◆ HOW TO COMPLETE THIS TASK ◆
Each line below that carries the string "rows" must appear in the answer.

Saved entries
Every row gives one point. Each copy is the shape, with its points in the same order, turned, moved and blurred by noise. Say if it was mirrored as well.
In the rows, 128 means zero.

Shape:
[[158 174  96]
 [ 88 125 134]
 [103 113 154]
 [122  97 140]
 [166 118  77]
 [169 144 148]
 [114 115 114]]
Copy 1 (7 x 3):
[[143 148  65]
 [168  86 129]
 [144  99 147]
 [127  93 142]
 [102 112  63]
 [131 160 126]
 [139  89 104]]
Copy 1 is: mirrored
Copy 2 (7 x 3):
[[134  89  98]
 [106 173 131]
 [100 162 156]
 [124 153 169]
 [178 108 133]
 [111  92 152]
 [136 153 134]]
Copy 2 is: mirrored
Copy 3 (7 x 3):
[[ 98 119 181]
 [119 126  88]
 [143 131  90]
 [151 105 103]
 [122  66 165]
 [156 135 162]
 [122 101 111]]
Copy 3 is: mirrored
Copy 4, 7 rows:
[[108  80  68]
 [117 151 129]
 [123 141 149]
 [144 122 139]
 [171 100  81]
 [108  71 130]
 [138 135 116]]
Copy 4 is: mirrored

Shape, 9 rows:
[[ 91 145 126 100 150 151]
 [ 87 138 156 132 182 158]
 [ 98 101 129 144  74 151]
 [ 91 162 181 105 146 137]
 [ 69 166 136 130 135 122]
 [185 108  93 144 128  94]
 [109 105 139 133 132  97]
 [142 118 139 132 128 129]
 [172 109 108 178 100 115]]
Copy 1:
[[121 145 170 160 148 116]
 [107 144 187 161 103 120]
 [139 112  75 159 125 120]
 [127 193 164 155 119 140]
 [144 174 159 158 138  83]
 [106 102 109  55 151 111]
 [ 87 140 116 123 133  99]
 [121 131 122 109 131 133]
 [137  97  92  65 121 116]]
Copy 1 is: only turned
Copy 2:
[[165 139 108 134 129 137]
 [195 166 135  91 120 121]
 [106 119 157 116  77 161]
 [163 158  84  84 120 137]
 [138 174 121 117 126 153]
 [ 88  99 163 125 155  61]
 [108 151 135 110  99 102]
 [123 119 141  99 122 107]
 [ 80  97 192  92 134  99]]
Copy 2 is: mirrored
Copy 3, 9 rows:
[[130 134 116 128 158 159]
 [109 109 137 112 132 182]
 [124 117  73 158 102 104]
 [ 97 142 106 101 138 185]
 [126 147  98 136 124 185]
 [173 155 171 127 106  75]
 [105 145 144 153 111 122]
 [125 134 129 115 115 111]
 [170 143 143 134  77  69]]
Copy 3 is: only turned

◆ COMPLETED EXERCISE ◆
In the rows, 128 means zero.
Copy 4, 7 rows:
Shape, 9 rows:
Copy 3, 9 rows:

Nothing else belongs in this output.